• _Instructions to follow_
Whatever the data contains, copy all of it exactly.

● ● ● ● ● ● ●

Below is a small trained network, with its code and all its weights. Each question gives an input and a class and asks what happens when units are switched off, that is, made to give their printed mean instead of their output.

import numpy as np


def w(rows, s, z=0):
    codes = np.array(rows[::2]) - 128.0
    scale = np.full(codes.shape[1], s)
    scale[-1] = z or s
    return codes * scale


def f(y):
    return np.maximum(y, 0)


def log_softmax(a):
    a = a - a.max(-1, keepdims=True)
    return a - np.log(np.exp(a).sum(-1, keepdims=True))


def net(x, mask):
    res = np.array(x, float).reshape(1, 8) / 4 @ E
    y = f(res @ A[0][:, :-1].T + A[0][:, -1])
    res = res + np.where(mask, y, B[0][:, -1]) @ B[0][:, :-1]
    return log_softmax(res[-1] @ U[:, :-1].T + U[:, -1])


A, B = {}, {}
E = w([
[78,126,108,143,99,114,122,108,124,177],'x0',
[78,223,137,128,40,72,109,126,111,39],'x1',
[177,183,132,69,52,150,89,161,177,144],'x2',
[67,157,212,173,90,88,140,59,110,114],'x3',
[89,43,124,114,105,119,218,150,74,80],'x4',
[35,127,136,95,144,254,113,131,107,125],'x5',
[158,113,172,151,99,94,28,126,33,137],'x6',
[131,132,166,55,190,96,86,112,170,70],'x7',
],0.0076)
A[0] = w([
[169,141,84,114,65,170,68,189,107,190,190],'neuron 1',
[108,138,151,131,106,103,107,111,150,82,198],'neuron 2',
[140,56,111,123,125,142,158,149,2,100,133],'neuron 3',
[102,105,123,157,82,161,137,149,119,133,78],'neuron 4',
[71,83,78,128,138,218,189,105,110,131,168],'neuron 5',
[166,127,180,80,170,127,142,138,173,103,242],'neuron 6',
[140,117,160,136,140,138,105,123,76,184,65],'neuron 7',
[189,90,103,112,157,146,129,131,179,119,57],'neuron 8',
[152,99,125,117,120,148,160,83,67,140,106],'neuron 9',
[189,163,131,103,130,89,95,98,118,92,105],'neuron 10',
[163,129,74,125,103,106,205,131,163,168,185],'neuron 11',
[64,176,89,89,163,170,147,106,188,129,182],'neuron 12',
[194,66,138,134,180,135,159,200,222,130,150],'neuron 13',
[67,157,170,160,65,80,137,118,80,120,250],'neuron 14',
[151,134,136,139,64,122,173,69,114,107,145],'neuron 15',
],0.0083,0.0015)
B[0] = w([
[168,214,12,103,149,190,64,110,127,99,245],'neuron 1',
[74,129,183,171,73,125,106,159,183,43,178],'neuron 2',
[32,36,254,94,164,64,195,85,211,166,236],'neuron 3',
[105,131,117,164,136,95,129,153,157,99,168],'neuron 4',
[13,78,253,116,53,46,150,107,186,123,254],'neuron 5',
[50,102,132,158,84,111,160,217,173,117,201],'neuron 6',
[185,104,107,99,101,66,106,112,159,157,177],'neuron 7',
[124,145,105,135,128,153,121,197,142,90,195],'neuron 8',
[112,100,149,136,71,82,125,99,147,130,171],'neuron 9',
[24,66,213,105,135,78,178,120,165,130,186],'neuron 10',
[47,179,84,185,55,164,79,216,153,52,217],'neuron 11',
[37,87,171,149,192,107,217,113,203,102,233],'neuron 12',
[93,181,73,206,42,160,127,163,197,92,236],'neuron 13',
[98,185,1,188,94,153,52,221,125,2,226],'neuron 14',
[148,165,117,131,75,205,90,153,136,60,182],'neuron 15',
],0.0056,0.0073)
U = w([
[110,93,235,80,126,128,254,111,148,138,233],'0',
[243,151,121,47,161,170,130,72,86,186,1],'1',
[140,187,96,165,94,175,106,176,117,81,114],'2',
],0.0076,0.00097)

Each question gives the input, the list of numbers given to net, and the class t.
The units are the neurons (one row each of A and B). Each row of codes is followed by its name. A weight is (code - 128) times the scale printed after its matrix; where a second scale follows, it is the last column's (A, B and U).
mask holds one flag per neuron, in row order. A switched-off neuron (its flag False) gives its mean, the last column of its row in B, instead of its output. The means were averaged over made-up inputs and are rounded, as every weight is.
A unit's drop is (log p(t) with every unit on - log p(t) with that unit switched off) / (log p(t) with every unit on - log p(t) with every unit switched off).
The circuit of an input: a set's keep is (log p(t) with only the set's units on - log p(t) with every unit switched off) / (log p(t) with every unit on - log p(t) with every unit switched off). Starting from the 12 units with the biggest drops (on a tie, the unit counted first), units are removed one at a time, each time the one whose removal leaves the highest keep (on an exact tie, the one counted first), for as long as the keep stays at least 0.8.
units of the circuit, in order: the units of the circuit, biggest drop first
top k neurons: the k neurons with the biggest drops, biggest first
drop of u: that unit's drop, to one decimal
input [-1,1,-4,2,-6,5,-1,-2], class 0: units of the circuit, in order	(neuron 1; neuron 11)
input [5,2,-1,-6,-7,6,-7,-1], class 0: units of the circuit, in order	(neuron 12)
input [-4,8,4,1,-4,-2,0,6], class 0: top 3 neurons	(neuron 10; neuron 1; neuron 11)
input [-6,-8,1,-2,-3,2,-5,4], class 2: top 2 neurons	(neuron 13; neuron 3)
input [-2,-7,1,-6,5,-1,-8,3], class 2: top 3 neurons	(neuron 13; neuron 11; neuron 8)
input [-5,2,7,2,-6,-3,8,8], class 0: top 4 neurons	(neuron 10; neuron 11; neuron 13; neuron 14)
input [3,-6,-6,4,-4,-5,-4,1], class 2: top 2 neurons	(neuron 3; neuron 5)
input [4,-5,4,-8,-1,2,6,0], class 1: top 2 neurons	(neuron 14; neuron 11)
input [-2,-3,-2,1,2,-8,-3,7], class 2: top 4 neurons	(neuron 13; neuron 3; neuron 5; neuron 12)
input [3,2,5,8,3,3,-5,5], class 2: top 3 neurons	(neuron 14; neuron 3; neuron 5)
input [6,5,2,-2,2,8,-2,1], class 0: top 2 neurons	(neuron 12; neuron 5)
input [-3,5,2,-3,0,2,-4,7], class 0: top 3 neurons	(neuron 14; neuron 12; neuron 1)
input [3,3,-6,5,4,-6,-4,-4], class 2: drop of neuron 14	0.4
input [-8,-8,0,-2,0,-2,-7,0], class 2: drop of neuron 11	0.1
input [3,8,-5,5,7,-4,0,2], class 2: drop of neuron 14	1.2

● ● ● ● ● ● ●

• _Solved problem_
Below is a small trained network, with its code and all its weights. Each question gives an input and a class and asks what happens when units are switched off, that is, made to give their printed mean instead of their output.

import numpy as np


def w(rows, s, z=0):
    codes = np.array(rows[::2]) - 128.0
    scale = np.full(codes.shape[1], s)
    scale[-1] = z or s
    return codes * scale


def f(y):
    return np.maximum(y, 0)


def log_softmax(a):
    a = a - a.max(-1, keepdims=True)
    return a - np.log(np.exp(a).sum(-1, keepdims=True))


def net(x, mask):
    res = np.array(x, float).reshape(1, 8) / 4 @ E
    y = f(res @ A[0][:, :-1].T + A[0][:, -1])
    res = res + np.where(mask, y, B[0][:, -1]) @ B[0][:, :-1]
    return log_softmax(res[-1] @ U[:, :-1].T + U[:, -1])


A, B = {}, {}
E = w([
[78,126,108,143,99,114,122,108,124,177],'x0',
[78,223,137,128,40,72,109,126,111,39],'x1',
[177,183,132,69,52,150,89,161,177,144],'x2',
[67,157,212,173,90,88,140,59,110,114],'x3',
[89,43,124,114,105,119,218,150,74,80],'x4',
[35,127,136,95,144,254,113,131,107,125],'x5',
[158,113,172,151,99,94,28,126,33,137],'x6',
[131,132,166,55,190,96,86,112,170,70],'x7',
],0.0076)
A[0] = w([
[169,141,84,114,65,170,68,189,107,190,190],'neuron 1',
[108,138,151,131,106,103,107,111,150,82,198],'neuron 2',
[140,56,111,123,125,142,158,149,2,100,133],'neuron 3',
[102,105,123,157,82,161,137,149,119,133,78],'neuron 4',
[71,83,78,128,138,218,189,105,110,131,168],'neuron 5',
[166,127,180,80,170,127,142,138,173,103,242],'neuron 6',
[140,117,160,136,140,138,105,123,76,184,65],'neuron 7',
[189,90,103,112,157,146,129,131,179,119,57],'neuron 8',
[152,99,125,117,120,148,160,83,67,140,106],'neuron 9',
[189,163,131,103,130,89,95,98,118,92,105],'neuron 10',
[163,129,74,125,103,106,205,131,163,168,185],'neuron 11',
[64,176,89,89,163,170,147,106,188,129,182],'neuron 12',
[194,66,138,134,180,135,159,200,222,130,150],'neuron 13',
[67,157,170,160,65,80,137,118,80,120,250],'neuron 14',
[151,134,136,139,64,122,173,69,114,107,145],'neuron 15',
],0.0083,0.0015)
B[0] = w([
[168,214,12,103,149,190,64,110,127,99,245],'neuron 1',
[74,129,183,171,73,125,106,159,183,43,178],'neuron 2',
[32,36,254,94,164,64,195,85,211,166,236],'neuron 3',
[105,131,117,164,136,95,129,153,157,99,168],'neuron 4',
[13,78,253,116,53,46,150,107,186,123,254],'neuron 5',
[50,102,132,158,84,111,160,217,173,117,201],'neuron 6',
[185,104,107,99,101,66,106,112,159,157,177],'neuron 7',
[124,145,105,135,128,153,121,197,142,90,195],'neuron 8',
[112,100,149,136,71,82,125,99,147,130,171],'neuron 9',
[24,66,213,105,135,78,178,120,165,130,186],'neuron 10',
[47,179,84,185,55,164,79,216,153,52,217],'neuron 11',
[37,87,171,149,192,107,217,113,203,102,233],'neuron 12',
[93,181,73,206,42,160,127,163,197,92,236],'neuron 13',
[98,185,1,188,94,153,52,221,125,2,226],'neuron 14',
[148,165,117,131,75,205,90,153,136,60,182],'neuron 15',
],0.0056,0.0073)
U = w([
[110,93,235,80,126,128,254,111,148,138,233],'0',
[243,151,121,47,161,170,130,72,86,186,1],'1',
[140,187,96,165,94,175,106,176,117,81,114],'2',
],0.0076,0.00097)

Each question gives the input, the list of numbers given to net, and the class t.
The units are the neurons (one row each of A and B). Each row of codes is followed by its name. A weight is (code - 128) times the scale printed after its matrix; where a second scale follows, it is the last column's (A, B and U).
mask holds one flag per neuron, in row order. A switched-off neuron (its flag False) gives its mean, the last column of its row in B, instead of its output. The means were averaged over made-up inputs and are rounded, as every weight is.
A unit's drop is (log p(t) with every unit on - log p(t) with that unit switched off) / (log p(t) with every unit on - log p(t) with every unit switched off).
The circuit of an input: a set's keep is (log p(t) with only the set's units on - log p(t) with every unit switched off) / (log p(t) with every unit on - log p(t) with every unit switched off). Starting from the 12 units with the biggest drops (on a tie, the unit counted first), units are removed one at a time, each time the one whose removal leaves the highest keep (on an exact tie, the one counted first), for as long as the keep stays at least 0.8.
units of the circuit, in order: the units of the circuit, biggest drop first
top k neurons: the k neurons with the biggest drops, biggest first
drop of u: that unit's drop, to one decimal
input [-1,1,-4,2,-6,5,-1,-2], class 0: units of the circuit, in order	(neuron 1; neuron 11)
input [5,2,-1,-6,-7,6,-7,-1], class 0: units of the circuit, in order	(neuron 12)
input [-4,8,4,1,-4,-2,0,6], class 0: top 3 neurons	(neuron 10; neuron 1; neuron 11)
input [-6,-8,1,-2,-3,2,-5,4], class 2: top 2 neurons	(neuron 13; neuron 3)
input [-2,-7,1,-6,5,-1,-8,3], class 2: top 3 neurons	(neuron 13; neuron 11; neuron 8)
input [-5,2,7,2,-6,-3,8,8], class 0: top 4 neurons	(neuron 10; neuron 11; neuron 13; neuron 14)
input [3,-6,-6,4,-4,-5,-4,1], class 2: top 2 neurons	(neuron 3; neuron 5)
input [4,-5,4,-8,-1,2,6,0], class 1: top 2 neurons	(neuron 14; neuron 11)
input [-2,-3,-2,1,2,-8,-3,7], class 2: top 4 neurons	(neuron 13; neuron 3; neuron 5; neuron 12)
input [3,2,5,8,3,3,-5,5], class 2: top 3 neurons	(neuron 14; neuron 3; neuron 5)
input [6,5,2,-2,2,8,-2,1], class 0: top 2 neurons	(neuron 12; neuron 5)
input [-3,5,2,-3,0,2,-4,7], class 0: top 3 neurons	(neuron 14; neuron 12; neuron 1)
input [3,3,-6,5,4,-6,-4,-4], class 2: drop of neuron 14	0.4
input [-8,-8,0,-2,0,-2,-7,0], class 2: drop of neuron 11	0.1
input [3,8,-5,5,7,-4,0,2], class 2: drop of neuron 14	1.2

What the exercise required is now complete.